:: GIVEN ENTRIES ::
In the rows, zero is written as 128.
Each path below is one point turned by a fixed rotation once a step. After each direction that follows a path, write how fast that rotation turns it, in deg/step (0 if it stays still).
Each turn is a multiple of 5 degrees from 10 to 175, or 0.
Each row of a path follows its step; steps can be skipped.
path 1
step 0: [134 120 122 130 131 133 130 115 127 138 119 137 132 135 122 118 135 121
 126 142 143 117 137 137 126 129 125 124 129 124 123 131 141 123 122 123
 130 125 128 129 141 132 131 127 121 137 131 132]
step 1: [122 113 125 128 129 125 126 136 120 123 132 137 136 124 120 130 137 130
 127 131 128 122 131 128 120 140 123 122 131 141 134 129 126 130 132 118
 120 143 122 129 125 115 136 131 135 130 142 136]
step 2: [120 129 127 120 131 128 133 120 124 141 129 121 119 131 116 124 126 134
 129 133 129 116 123 127 122 136 132 129 128 124 117 128 152 121 129 129
 113 135 138 125 128 123 124 137 126 137 124 131]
:::
WHAT NEEDS TO BE DONE: The complete material should be output once more, word for word.

TASK OUTPUT:
In the rows, zero is written as 128.
Each path below is one point turned by a fixed rotation once a step. After each direction that follows a path, write how fast that rotation turns it, in deg/step (0 if it stays still).
Each turn is a multiple of 5 degrees from 10 to 175, or 0.
Each row of a path follows its step; steps can be skipped.
path 1
step 0: [134 120 122 130 131 133 130 115 127 138 119 137 132 135 122 118 135 121
 126 142 143 117 137 137 126 129 125 124 129 124 123 131 141 123 122 123
 130 125 128 129 141 132 131 127 121 137 131 132]
step 1: [122 113 125 128 129 125 126 136 120 123 132 137 136 124 120 130 137 130
 127 131 128 122 131 128 120 140 123 122 131 141 134 129 126 130 132 118
 120 143 122 129 125 115 136 131 135 130 142 136]
step 2: [120 129 127 120 131 128 133 120 124 141 129 121 119 131 116 124 126 134
 129 133 129 116 123 127 122 136 132 129 128 124 117 128 152 121 129 129
 113 135 138 125 128 123 124 137 126 137 124 131]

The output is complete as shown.